_Exercise requirements:_
Below are the records; copy each line in which "corner" can be found.

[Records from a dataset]

arr =
10	5	1	-17	-3	10	11	8	4	8	3	4	10	8	5	-4
-16	5	3	13	7	-6	10	2	-6	3	2	12	-16	3	-4	3
26	-10	2	7	1	11	-21	2	12	0	2	-2	26	4	-3	2
-18	11	2	5	2	0	19	3	-4	4	3	7	-21	2	7	6
-2	1	3	6	-6	17	7	0	13	1	2	-10	-2	0	16	9
0	-12	3	50	-1	13	-22	-11	12	-14	2	-11	-2	-9	5	18
22	3	4	-32	-1	9	2	8	9	9	2	0	25	7	3	-8
Report the last entry of the smallest entry's row.
-8
The bottom-left entry: 22
Report the fifth-last entry, reading row by row.
0
The 5th entry in reading order: -3
The third entry from the end, reading row by row -> 7
The second entry, reading row by row -> 5
Report the top-right entry.
-4
Report the top entry of the column that holds the largest entry.
-17
The 3rd entry on the main diagonal: 2
Report the 2nd entry on the diagonal from the top-right corner.
-4
The third entry, reading row by row: 1
Report the entry just right of the largest entry.
-1
The smallest entry in the first column is -18
The first entry in reading order: 10
The entry directly above -18: 26
Report the smallest entry in the last row.
-32
The entry directly above the largest entry is 6
The 4th entry from the end, reading row by row: 25
Report the entry just right of the smallest entry.
-1
Report the maximum.
50
The first entry of the largest entry's row -> 0

data =
[[-46 -14  20 -12  38   9 -25   8  11   0   0  -6]
 [ -8  31   0  -4 -18   5 -22  15  22  -6   1   0]
 [  1  26 -22   0 -48  -1 -44  12  10  13   1   1]]
Indices start at 0.
The entry at row 2, column 0 is 1
The top entry of the column that holds the smallest entry is 38
The entry directly above 13: -6
The entry in row 1 and column 0: -8
The entry just right of the smallest entry -> -1
Give the bottom-right entry.
Answer: 1
The entry at row 0, column 2: 20
The entry at row 0, column 0 -> -46
The entry directly below the largest entry is -18
The entry at row 0, column 1 is -14
Give the entry at row 1, column 2.
Answer: 0
Give the top-right entry.
Answer: -6
Give the entry just right of -1.
Answer: -44
The entry in row 2 and column 2 is -22
The entry directly above 5 is 9

a = [ 23 -11  13  -2  17  -5 -20 -23   0  50]
Find the entry just left of -23.
Answer: -20
Find the entry just right of the smallest entry.
Answer: 0
The 1st entry from the left -> 23
Find the entry just left of -20.
Answer: -5

B =
[[  5 -21   0 -11  45 -12]
 [-10 -12   0  -4 -11 -12]
 [  9  -2   0  -1 -13  -5]]
Rows and columns are numbered from 0.
The entry in the bottom-left corner is 9
The entry in row 0 and column 0 is 5
Find the entry in row 1 and column 1.
A: -12
Find the entry just left of -1.
A: 0
Find the entry just left of the largest entry.
A: -11
The entry at row 0, column 1 is -21
Find the entry in the top-right corner.
A: -12
Find the entry just left of -13.
A: -1
Find the entry just right of -21.
A: 0

M = ((-830, -76, -491, -232, 560, -713, 242, -66, 15, -741, -267), (-487, -109, -299, -68, -192, -21, 82, 166, 295, -23, -326), (-675, -69, -375, -41, -126, -5, 213, 322, 501, -9, -390), (-271, -177, -221, -202, 45, -390, -117, -268, -262, -398, -172), (-991, -50, -570, -259, 762, -861, 337, -54, 45, -901, -278))
The entry just right of -177 is -221
The 2nd smallest entry is -901
The maximum is 762
The fifth entry in reading order is 560
The entry just right of the centre entry -> 213
Read off the median entry.
Answer: -172
Read off the entry just left of -741.
Answer: 15
Read off the entry just left of -41.
Answer: -375
The entry just right of -262: -398
Read off the entry just right of the largest entry.
Answer: -861
The centre entry -> -5
The minimum is -991
The second entry in reading order is -76
Read off the entry just right of the smallest entry.
Answer: -50
The entry just left of the largest entry -> -259
Read off the first entry in reading order.
Answer: -830
Read off the third largest entry.
Answer: 501

[[ 0.35  0.60 -0.06 -0.46 -0.31  0.18  0.29 -0.09  0.62  0.48  1.14  0.87
   0.41  1.08  1.52]
 [ 0.42 -1.31  0.19 -1.09 -0.54  2.04  0.38 -0.30 -1.90  0.28  0.18  0.87
   0.60  2.99  0.12]
 [-0.20  1.44  0.27  1.23 -0.54 -0.79 -0.47  0.92 -0.33  0.43  0.07  1.20
   0.66 -1.91 -0.86]
 [ 0.68  1.89 -0.45  1.37 -0.09  1.01  0.40  0.92 -0.10  0.33  0.60 -1.28
   0.39  0.59 -0.54]
 [ 0.57  0.41 -0.17  0.13  0.47  1.50 -0.30  0.92  1.35 -0.21 -0.80 -0.62
   0.20 -0.03  1.44]
 [ 0.20 -0.42 -0.32  0.01 -0.95 -1.42 -0.33 -1.00 -1.86  0.33 -0.71  0.09
  -0.29  0.46 -0.25]]
The entry just left of -1.09: 0.19
The second entry in reading order -> 0.60
Which number is the entry just right of the largest entry?
Answer: 0.12
The entry just left of -1.00 is -0.33
The first entry in reading order is 0.35
The entry just left of the largest entry is 0.60
Which number is the entry just right of -1.90?
Answer: 0.28
The largest entry: 2.99
The fifth entry in reading order is -0.31
Which number is the entry just right of -1.86?
Answer: 0.33
The entry just left of 0.38 is 2.04
Which number is the entry just left of 0.27?
Answer: 1.44
The smallest entry -> -1.91
Which number is the entry just left of the smallest entry?
Answer: 0.66

grid =
[[-28  18   8  -3 -27  20]
 [-21  33   7  -9  -8  24]
 [ 23 -23 -22  21 -16  11]
 [ -1  10  10  21  40   6]
 [  8   3  46  -2   9   7]
 [ 24   1  18   4 -21  31]
 [ 17  -6  20  17  36  -2]
 [-11  -8 -22  33  24  -4]
 [ 21  10  36 -20   6   6]
 [ 20 -22  -8  33  16   4]
 [-13 -21   4  -4  12 -39]
 [ 22 -12  41  -3   4   0]
 [ 44  -6 -12 -13   2   0]]
The 3rd largest entry: 41
The first entry in the row that holds the largest entry is 8
The 4th-last entry, reading row by row is -12
The 3rd smallest entry -> -27
The first entry, reading row by row: -28
The smallest entry in the last row is -13
The entry directly above 41: 4
Give the entry directly below -16.
Answer: 40
The 3rd entry in reading order: 8
The second entry from the end, reading row by row is 2
The second entry on the main diagonal: 33
Give the entry directly below the smallest entry.
Answer: 0
Give the first entry of the smallest entry's row.
Answer: -13
The second entry, reading row by row: 18
Give the 3rd entry on the diagonal from the top-right corner.
Answer: 21
The entry in the bottom-right corner -> 0
The top-right entry: 20
The minimum -> -39
The entry just left of -39 is 12
The bottom-left entry is 44
The fourth entry in reading order: -3
The entry directly above -16: -8
Give the entry just right of 44.
Answer: -6
Give the entry just right of 16.
Answer: 4
Give the entry just left of the largest entry.
Answer: 3
Give the largest entry.
Answer: 46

_Exercise solution:_
Report the 2nd entry on the diagonal from the top-right corner.
The entry in the bottom-left corner is 9
Find the entry in the top-right corner.
Give the 3rd entry on the diagonal from the top-right corner.
The entry in the bottom-right corner -> 0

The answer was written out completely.